Task input —

Rows are points. A path goes straight from each point to the next, and from the last back to the first. The post is the endless flat space through its rows: a point in 2 columns, a line in 3, a plane in 4, and so on, so that a path can go around it. Count how often the path circles the post. Going back the other way cancels.

Post:
[[ -5 -13  30]
 [ 15  -4 -17]]
Path:
[[  1  -5  45]
 [ -3 -22  53]
 [ 24  -6   2]
 [  1   6  16]
 [-22   4  15]
 [-51  -2  50]
 [  0  40 -36]
 [ 29  24   7]
 [ 57 -21 -44]
 [ 18 -34 -36]
 [-20 -16  -9]
 [-10  11  20]
 [ 11  11  33]
 [ 44 -36 -19]
 [  3 -42   1]
 [-11  -1 -30]
 [-41   5  74]
 [ 18   8   0]
 [ 55 -24 -26]
 [  9 -36   8]
 [-29 -25  14]
 [ -2  31  -8]
 [ 10  17  31]
 [ 22 -41  30]
 [  6 -33  -4]
 [-26 -20  19]
 [-11  39  -2]]
Times around: 4

Post:
[[ 26 -18 -16  48  13  24 -45  -2  35]
 [ 12 -15 -15   8  23 -44 -28 -16 -25]
 [-21  -6  -8  30 -12  14 -24  18   7]
 [ 15   7  24   6  18   0  -4  -4 -19]
 [ -1 -23 -48  24  -8  23  -3 -55  -9]
 [ -6 -38  16  17  15 -39   2   1   4]
 [  8   5   3  34  42  -5 -26  23  16]
 [-14  19   7 -21 -26  21  11  -7   7]]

Required work —
The answer must be every line of the records above that holds the word "around".

Answer space —
Rows are points. A path goes straight from each point to the next, and from the last back to the first. The post is the endless flat space through its rows: a point in 2 columns, a line in 3, a plane in 4, and so on, so that a path can go around it. Count how often the path circles the post. Going back the other way cancels.
Times around: 4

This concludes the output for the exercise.